→ Extracted data entries
============================================================

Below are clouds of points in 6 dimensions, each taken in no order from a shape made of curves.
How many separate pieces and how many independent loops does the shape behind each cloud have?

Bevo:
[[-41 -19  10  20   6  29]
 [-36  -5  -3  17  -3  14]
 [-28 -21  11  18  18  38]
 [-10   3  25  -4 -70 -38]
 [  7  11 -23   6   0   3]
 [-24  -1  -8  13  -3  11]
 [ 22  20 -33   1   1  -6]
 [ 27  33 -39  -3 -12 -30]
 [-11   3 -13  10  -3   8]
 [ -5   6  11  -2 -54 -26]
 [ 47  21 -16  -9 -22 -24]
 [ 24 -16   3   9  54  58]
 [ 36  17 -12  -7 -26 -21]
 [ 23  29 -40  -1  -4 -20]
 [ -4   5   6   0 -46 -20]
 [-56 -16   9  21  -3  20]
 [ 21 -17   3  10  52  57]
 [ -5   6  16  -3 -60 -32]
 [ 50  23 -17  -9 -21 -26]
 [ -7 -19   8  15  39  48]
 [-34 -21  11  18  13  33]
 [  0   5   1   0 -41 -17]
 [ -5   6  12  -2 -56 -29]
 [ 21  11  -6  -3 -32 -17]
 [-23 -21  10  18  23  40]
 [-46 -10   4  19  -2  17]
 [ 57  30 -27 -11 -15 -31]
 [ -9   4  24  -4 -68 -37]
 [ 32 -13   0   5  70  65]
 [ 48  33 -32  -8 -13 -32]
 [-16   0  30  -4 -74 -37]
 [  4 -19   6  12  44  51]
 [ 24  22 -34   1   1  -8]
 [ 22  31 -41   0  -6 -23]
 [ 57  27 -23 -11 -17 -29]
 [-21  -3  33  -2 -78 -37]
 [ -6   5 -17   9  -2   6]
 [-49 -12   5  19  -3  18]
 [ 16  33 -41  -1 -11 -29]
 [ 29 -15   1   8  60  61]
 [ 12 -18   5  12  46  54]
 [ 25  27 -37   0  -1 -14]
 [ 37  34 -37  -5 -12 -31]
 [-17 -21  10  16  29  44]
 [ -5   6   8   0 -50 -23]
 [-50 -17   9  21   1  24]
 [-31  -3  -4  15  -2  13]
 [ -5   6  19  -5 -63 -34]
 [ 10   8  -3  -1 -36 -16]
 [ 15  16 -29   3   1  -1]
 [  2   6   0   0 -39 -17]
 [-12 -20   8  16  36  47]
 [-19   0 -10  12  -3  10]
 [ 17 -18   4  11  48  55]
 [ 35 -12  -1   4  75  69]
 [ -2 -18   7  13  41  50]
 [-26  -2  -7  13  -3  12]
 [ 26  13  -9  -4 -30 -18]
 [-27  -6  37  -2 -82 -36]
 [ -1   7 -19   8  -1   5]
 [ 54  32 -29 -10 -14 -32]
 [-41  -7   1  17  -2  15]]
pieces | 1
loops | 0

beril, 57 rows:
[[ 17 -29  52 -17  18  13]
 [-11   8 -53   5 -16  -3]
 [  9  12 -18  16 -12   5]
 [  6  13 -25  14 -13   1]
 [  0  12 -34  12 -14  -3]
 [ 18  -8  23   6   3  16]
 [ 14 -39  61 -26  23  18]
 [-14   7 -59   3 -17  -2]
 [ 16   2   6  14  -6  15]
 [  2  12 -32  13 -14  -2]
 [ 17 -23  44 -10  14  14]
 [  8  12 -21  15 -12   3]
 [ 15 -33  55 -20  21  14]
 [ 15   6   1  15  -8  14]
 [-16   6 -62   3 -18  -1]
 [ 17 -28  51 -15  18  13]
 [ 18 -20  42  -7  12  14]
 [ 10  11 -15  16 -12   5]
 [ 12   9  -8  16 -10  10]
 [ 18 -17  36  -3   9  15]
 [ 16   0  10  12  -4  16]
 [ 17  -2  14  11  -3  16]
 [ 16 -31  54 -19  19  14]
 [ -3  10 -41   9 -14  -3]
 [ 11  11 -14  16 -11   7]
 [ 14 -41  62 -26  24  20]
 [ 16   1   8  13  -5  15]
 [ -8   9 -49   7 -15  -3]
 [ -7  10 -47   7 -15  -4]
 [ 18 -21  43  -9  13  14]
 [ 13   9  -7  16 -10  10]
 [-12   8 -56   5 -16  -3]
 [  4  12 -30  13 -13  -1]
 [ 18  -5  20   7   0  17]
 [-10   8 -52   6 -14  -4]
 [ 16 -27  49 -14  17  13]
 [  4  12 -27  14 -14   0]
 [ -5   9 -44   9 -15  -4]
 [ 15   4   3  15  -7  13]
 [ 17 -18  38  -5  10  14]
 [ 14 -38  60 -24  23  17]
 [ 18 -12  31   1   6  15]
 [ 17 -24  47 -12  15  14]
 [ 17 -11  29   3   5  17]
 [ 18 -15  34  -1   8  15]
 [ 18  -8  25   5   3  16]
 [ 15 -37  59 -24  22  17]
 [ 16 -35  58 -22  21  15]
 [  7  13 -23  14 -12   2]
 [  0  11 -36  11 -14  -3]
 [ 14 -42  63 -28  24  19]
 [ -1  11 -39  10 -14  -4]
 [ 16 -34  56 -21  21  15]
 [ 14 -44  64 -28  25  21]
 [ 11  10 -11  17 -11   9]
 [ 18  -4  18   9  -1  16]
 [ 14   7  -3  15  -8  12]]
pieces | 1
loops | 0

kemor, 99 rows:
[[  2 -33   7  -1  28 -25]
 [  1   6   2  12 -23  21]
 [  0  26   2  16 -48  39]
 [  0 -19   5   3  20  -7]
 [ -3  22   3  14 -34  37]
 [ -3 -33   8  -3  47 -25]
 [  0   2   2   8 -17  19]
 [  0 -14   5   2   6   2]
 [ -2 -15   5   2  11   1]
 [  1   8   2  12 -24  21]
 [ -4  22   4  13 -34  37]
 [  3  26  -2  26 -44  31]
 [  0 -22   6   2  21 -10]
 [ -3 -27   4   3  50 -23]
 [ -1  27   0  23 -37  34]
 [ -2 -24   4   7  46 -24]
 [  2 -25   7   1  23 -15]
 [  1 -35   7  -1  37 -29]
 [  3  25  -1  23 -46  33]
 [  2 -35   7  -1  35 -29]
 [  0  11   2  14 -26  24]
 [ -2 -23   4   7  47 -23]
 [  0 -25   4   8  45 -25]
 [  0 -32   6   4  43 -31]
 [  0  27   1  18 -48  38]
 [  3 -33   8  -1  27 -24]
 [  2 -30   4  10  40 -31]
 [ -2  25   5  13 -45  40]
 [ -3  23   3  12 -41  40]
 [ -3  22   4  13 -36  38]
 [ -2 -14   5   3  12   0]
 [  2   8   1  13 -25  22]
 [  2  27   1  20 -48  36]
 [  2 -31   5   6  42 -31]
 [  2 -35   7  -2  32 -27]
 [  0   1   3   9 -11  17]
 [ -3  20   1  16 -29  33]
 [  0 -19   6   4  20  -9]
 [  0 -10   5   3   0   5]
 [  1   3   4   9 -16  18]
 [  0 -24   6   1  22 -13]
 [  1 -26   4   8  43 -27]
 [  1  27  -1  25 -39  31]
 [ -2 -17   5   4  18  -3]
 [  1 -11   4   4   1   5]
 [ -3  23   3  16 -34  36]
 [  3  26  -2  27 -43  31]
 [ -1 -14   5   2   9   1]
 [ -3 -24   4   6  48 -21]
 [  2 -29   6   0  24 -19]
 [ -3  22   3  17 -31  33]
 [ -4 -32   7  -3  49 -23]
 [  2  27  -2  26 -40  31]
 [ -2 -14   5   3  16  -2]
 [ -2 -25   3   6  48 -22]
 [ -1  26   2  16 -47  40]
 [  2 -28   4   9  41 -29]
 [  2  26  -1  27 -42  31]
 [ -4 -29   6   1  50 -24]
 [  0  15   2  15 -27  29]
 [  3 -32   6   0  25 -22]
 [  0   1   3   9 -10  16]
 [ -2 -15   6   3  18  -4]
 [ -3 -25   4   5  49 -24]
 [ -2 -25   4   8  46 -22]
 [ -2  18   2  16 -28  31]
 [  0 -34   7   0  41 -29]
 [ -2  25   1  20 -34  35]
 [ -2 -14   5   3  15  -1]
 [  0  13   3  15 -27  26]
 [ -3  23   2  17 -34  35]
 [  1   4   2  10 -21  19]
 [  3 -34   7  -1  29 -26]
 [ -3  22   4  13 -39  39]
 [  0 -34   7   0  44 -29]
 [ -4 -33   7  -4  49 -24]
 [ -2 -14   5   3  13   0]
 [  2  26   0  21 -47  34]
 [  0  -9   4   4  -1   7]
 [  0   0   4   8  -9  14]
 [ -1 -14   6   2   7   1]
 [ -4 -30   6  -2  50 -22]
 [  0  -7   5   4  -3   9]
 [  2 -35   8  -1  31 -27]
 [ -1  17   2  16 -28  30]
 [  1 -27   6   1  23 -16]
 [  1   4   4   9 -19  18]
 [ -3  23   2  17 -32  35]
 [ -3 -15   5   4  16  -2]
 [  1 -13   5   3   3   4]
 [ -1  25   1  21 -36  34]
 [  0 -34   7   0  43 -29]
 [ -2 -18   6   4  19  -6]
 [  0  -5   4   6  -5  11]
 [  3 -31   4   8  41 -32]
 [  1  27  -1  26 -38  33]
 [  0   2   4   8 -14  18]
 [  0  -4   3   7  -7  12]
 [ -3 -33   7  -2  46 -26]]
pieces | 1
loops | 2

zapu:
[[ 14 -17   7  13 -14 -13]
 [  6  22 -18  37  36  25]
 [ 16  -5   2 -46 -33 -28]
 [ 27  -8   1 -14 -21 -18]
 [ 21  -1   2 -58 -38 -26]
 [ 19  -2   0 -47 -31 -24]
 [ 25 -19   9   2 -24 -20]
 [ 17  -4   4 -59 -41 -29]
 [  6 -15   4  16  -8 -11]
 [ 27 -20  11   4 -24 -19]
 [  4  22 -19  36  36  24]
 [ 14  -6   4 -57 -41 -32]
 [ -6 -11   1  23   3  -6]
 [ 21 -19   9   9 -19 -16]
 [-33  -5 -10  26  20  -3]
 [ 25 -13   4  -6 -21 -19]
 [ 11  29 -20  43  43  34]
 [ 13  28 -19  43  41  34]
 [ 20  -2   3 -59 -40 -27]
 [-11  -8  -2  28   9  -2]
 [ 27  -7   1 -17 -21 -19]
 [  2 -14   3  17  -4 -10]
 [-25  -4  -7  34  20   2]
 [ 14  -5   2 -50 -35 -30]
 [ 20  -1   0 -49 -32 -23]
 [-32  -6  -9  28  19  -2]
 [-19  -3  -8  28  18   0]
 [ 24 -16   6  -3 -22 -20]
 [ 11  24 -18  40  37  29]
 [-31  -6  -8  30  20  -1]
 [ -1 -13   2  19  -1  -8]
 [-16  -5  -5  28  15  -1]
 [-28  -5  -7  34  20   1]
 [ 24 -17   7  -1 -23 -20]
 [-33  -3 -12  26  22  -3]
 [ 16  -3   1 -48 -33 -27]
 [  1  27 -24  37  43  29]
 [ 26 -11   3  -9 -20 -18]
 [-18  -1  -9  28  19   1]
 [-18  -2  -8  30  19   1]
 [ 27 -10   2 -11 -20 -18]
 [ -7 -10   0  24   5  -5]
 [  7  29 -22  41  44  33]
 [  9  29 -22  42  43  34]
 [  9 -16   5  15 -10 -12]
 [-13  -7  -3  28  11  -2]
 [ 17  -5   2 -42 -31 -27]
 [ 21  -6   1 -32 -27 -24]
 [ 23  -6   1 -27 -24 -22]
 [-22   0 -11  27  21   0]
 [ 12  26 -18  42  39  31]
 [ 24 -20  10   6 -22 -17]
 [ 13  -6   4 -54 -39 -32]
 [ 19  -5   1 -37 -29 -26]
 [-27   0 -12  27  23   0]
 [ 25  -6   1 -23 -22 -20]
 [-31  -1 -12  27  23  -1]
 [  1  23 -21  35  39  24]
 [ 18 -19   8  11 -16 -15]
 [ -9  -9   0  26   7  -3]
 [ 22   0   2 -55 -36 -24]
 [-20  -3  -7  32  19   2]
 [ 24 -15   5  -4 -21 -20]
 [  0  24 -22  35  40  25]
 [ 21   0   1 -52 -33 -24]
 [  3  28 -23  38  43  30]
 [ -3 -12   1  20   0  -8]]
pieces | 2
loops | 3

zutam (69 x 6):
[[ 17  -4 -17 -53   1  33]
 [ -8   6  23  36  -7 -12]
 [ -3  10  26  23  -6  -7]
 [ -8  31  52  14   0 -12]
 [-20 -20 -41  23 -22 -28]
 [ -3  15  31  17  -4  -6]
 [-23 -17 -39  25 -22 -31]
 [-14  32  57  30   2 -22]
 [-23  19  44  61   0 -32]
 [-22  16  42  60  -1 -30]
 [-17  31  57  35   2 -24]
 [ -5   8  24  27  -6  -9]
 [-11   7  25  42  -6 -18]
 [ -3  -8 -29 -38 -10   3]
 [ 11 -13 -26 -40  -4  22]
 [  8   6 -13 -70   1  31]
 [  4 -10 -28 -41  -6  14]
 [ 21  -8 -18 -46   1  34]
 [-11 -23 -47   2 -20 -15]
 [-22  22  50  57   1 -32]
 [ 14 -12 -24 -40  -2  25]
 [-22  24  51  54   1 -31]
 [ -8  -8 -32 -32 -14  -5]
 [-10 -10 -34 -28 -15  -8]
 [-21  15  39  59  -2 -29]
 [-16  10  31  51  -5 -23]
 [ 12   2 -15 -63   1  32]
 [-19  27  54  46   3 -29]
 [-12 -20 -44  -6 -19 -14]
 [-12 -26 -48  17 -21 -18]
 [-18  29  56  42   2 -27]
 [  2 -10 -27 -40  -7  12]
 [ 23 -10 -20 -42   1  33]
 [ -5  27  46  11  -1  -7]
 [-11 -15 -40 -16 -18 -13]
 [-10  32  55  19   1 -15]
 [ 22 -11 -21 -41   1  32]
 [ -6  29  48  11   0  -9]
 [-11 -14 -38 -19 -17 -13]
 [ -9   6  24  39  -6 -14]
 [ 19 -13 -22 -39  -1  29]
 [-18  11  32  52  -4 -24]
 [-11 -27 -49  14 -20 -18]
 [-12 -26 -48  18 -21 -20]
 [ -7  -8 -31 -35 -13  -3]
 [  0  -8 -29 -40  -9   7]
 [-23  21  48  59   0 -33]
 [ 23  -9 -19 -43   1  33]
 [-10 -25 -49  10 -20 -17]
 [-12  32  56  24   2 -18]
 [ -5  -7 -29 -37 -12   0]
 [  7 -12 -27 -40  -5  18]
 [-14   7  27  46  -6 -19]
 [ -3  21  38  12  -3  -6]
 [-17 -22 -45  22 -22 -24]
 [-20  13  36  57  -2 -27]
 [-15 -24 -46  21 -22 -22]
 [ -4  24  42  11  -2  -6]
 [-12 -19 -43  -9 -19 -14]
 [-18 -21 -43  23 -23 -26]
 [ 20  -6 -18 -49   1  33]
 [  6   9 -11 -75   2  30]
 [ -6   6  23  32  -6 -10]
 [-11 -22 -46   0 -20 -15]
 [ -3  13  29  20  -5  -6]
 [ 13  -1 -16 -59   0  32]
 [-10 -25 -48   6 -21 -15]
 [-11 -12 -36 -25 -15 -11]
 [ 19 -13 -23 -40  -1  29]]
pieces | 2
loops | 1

============================================================

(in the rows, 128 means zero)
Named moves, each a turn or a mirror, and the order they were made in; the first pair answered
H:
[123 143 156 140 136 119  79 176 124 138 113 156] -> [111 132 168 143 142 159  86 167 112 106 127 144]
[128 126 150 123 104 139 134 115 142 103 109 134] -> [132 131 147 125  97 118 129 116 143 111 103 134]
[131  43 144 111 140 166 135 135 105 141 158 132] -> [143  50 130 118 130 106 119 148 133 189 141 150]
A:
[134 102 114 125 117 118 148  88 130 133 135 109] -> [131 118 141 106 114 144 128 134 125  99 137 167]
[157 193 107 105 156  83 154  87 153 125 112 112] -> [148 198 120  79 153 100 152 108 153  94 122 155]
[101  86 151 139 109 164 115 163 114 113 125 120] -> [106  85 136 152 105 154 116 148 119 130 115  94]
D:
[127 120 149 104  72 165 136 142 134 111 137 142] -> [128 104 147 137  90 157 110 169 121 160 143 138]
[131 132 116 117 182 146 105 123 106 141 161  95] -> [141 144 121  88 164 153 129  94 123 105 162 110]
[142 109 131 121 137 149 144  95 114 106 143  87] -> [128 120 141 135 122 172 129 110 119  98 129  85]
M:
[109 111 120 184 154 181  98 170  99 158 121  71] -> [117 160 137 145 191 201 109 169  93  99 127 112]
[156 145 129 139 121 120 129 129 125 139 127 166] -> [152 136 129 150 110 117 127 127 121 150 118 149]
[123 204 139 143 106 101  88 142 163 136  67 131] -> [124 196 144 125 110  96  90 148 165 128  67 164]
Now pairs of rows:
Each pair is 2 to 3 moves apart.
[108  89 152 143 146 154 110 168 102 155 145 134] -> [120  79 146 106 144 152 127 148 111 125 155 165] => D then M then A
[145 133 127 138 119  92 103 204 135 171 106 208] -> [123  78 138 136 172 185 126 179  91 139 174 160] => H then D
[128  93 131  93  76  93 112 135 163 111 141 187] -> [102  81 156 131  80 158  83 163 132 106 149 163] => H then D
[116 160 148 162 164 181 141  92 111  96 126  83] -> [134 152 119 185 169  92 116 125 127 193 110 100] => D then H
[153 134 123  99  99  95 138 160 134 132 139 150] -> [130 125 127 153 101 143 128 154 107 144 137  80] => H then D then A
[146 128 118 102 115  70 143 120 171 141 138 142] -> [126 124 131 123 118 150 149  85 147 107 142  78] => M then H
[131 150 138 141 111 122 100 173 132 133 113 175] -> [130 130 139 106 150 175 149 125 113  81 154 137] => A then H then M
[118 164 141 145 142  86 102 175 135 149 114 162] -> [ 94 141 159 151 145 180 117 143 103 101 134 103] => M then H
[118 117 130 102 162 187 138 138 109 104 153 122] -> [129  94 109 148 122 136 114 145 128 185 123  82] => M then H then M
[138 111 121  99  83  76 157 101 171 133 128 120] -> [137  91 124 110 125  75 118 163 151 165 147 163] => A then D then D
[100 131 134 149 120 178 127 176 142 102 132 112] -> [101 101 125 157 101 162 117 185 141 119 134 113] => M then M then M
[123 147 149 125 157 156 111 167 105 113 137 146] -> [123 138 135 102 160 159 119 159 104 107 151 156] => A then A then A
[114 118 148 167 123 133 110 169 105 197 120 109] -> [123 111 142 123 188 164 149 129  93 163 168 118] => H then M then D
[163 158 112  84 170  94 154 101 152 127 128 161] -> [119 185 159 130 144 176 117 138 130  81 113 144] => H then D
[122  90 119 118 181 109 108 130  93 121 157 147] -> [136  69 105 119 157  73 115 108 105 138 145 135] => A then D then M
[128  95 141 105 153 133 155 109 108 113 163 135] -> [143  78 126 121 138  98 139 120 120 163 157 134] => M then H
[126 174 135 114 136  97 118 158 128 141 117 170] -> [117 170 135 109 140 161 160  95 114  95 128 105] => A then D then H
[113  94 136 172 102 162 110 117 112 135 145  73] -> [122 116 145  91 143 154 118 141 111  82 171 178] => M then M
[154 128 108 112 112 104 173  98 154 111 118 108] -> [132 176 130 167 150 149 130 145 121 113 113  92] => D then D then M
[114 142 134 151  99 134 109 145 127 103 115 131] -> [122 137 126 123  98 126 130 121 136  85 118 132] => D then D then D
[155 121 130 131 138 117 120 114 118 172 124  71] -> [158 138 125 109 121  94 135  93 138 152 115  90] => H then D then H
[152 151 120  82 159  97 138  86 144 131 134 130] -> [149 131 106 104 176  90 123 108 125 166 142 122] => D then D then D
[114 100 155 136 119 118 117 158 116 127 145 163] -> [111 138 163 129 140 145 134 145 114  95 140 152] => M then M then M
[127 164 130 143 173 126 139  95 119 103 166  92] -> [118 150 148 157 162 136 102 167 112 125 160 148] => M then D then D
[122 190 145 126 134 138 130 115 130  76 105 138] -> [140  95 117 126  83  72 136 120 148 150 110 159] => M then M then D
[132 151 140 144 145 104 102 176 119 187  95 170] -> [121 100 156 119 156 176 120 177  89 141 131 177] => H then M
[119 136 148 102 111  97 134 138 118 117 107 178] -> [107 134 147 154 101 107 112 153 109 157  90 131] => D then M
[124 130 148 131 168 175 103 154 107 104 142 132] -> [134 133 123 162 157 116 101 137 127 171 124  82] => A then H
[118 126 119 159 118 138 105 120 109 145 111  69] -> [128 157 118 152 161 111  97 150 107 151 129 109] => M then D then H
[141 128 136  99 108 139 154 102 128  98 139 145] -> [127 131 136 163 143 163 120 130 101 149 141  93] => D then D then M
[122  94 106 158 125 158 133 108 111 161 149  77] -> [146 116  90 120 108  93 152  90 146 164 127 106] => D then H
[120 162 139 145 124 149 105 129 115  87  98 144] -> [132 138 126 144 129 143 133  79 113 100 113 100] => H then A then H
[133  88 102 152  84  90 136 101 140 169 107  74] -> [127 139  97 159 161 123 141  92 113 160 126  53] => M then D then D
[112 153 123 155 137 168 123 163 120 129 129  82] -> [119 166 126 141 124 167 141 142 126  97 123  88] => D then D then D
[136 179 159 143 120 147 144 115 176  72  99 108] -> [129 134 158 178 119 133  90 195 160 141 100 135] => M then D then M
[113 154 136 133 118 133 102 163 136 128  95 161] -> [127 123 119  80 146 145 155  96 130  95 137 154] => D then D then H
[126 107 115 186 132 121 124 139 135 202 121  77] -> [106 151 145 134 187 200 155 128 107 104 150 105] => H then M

============================================================

→ Task brief
Set down, unchanged, only those lines above that fall between the line with "Below are clouds" and the line with "-5 -12 -31]", the two end lines included.

→ Reply to the task
Below are clouds of points in 6 dimensions, each taken in no order from a shape made of curves.
How many separate pieces and how many independent loops does the shape behind each cloud have?

Bevo:
[[-41 -19  10  20   6  29]
 [-36  -5  -3  17  -3  14]
 [-28 -21  11  18  18  38]
 [-10   3  25  -4 -70 -38]
 [  7  11 -23   6   0   3]
 [-24  -1  -8  13  -3  11]
 [ 22  20 -33   1   1  -6]
 [ 27  33 -39  -3 -12 -30]
 [-11   3 -13  10  -3   8]
 [ -5   6  11  -2 -54 -26]
 [ 47  21 -16  -9 -22 -24]
 [ 24 -16   3   9  54  58]
 [ 36  17 -12  -7 -26 -21]
 [ 23  29 -40  -1  -4 -20]
 [ -4   5   6   0 -46 -20]
 [-56 -16   9  21  -3  20]
 [ 21 -17   3  10  52  57]
 [ -5   6  16  -3 -60 -32]
 [ 50  23 -17  -9 -21 -26]
 [ -7 -19   8  15  39  48]
 [-34 -21  11  18  13  33]
 [  0   5   1   0 -41 -17]
 [ -5   6  12  -2 -56 -29]
 [ 21  11  -6  -3 -32 -17]
 [-23 -21  10  18  23  40]
 [-46 -10   4  19  -2  17]
 [ 57  30 -27 -11 -15 -31]
 [ -9   4  24  -4 -68 -37]
 [ 32 -13   0   5  70  65]
 [ 48  33 -32  -8 -13 -32]
 [-16   0  30  -4 -74 -37]
 [  4 -19   6  12  44  51]
 [ 24  22 -34   1   1  -8]
 [ 22  31 -41   0  -6 -23]
 [ 57  27 -23 -11 -17 -29]
 [-21  -3  33  -2 -78 -37]
 [ -6   5 -17   9  -2   6]
 [-49 -12   5  19  -3  18]
 [ 16  33 -41  -1 -11 -29]
 [ 29 -15   1   8  60  61]
 [ 12 -18   5  12  46  54]
 [ 25  27 -37   0  -1 -14]
 [ 37  34 -37  -5 -12 -31]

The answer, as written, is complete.